-- Required work --
In the records that follow, find each line containing "where" and copy it.

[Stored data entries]
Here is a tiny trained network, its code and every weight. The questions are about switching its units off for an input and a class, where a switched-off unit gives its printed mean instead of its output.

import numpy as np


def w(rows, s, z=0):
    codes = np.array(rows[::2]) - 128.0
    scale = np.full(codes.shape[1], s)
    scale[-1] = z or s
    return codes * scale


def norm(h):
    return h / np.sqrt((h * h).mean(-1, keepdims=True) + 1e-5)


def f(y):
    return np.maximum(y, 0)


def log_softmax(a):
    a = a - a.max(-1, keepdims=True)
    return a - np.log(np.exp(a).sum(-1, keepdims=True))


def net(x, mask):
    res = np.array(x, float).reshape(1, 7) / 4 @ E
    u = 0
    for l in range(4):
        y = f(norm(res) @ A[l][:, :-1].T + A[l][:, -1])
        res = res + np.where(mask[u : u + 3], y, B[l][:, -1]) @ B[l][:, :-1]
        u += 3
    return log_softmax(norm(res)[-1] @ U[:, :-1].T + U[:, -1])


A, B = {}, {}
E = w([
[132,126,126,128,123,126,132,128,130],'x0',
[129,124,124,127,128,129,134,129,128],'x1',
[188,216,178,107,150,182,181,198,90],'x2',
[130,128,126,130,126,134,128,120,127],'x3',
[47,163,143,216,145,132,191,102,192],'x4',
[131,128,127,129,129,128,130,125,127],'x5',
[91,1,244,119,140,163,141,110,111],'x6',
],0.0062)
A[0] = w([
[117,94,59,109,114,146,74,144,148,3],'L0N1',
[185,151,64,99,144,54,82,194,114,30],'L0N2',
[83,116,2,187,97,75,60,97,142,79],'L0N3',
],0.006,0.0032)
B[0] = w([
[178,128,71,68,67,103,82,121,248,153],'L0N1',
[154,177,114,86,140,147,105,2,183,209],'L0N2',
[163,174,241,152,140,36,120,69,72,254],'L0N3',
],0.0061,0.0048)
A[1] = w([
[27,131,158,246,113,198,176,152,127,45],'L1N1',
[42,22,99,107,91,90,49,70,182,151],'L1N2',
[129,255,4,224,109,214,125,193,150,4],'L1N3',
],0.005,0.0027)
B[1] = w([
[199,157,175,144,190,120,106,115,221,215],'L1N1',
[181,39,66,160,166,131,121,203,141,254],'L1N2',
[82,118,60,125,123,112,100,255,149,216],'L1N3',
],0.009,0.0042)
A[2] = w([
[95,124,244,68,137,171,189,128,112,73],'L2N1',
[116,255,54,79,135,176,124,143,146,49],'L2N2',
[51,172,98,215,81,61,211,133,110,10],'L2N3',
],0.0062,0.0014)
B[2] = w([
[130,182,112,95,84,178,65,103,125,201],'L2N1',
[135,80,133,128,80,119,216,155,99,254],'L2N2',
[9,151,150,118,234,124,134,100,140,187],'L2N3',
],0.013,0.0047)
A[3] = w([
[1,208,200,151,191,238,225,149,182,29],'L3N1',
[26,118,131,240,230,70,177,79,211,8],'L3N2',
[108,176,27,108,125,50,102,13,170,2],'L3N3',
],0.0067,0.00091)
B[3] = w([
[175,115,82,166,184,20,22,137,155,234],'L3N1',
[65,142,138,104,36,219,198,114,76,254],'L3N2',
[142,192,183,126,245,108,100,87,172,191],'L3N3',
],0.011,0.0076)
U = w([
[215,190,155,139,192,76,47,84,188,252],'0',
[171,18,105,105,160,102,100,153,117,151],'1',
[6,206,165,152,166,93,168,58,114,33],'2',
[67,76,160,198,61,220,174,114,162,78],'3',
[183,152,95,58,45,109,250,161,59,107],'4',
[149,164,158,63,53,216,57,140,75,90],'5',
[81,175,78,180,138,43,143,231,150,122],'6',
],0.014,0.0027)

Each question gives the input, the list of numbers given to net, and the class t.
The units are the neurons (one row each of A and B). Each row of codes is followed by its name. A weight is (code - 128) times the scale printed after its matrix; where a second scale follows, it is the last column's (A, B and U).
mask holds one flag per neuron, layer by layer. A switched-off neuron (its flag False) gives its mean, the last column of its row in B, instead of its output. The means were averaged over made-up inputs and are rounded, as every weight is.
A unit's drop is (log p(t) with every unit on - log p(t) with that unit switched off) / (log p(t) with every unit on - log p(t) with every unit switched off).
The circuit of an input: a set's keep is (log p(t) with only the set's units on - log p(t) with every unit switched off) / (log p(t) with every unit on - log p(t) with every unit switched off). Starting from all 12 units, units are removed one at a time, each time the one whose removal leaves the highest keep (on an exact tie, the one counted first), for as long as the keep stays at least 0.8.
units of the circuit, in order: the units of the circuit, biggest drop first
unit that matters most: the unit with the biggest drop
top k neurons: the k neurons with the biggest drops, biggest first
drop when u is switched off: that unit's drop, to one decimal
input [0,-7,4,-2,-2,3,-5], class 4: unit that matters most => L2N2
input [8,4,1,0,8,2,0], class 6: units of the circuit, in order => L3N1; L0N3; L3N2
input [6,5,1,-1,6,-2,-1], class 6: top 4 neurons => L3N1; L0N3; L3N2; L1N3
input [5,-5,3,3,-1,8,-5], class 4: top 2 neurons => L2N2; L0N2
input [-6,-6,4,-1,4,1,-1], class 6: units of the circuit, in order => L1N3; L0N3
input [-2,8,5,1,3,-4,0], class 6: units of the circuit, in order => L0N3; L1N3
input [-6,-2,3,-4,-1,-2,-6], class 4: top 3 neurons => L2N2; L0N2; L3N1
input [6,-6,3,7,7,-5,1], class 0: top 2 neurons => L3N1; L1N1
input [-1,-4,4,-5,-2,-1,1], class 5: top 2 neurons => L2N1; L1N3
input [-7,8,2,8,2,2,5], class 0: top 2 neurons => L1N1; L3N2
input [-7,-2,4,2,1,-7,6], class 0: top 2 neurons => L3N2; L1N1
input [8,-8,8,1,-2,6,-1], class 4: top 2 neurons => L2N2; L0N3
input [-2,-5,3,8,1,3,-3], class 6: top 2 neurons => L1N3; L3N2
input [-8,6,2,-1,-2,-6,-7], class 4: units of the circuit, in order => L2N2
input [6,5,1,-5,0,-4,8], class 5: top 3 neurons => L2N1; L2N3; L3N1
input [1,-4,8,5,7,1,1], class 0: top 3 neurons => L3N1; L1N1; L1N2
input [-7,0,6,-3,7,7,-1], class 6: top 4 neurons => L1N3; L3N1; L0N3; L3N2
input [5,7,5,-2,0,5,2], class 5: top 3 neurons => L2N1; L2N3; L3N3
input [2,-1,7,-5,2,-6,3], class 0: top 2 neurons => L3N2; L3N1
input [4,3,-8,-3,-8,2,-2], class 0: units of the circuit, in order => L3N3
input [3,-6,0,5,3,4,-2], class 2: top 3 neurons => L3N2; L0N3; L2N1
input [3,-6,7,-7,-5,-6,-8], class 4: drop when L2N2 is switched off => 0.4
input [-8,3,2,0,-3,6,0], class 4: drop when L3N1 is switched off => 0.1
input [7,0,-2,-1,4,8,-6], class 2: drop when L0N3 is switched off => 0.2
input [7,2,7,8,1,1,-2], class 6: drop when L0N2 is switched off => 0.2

-- Reply --
Here is a tiny trained network, its code and every weight. The questions are about switching its units off for an input and a class, where a switched-off unit gives its printed mean instead of its output.
        res = res + np.where(mask[u : u + 3], y, B[l][:, -1]) @ B[l][:, :-1]
The units are the neurons (one row each of A and B). Each row of codes is followed by its name. A weight is (code - 128) times the scale printed after its matrix; where a second scale follows, it is the last column's (A, B and U).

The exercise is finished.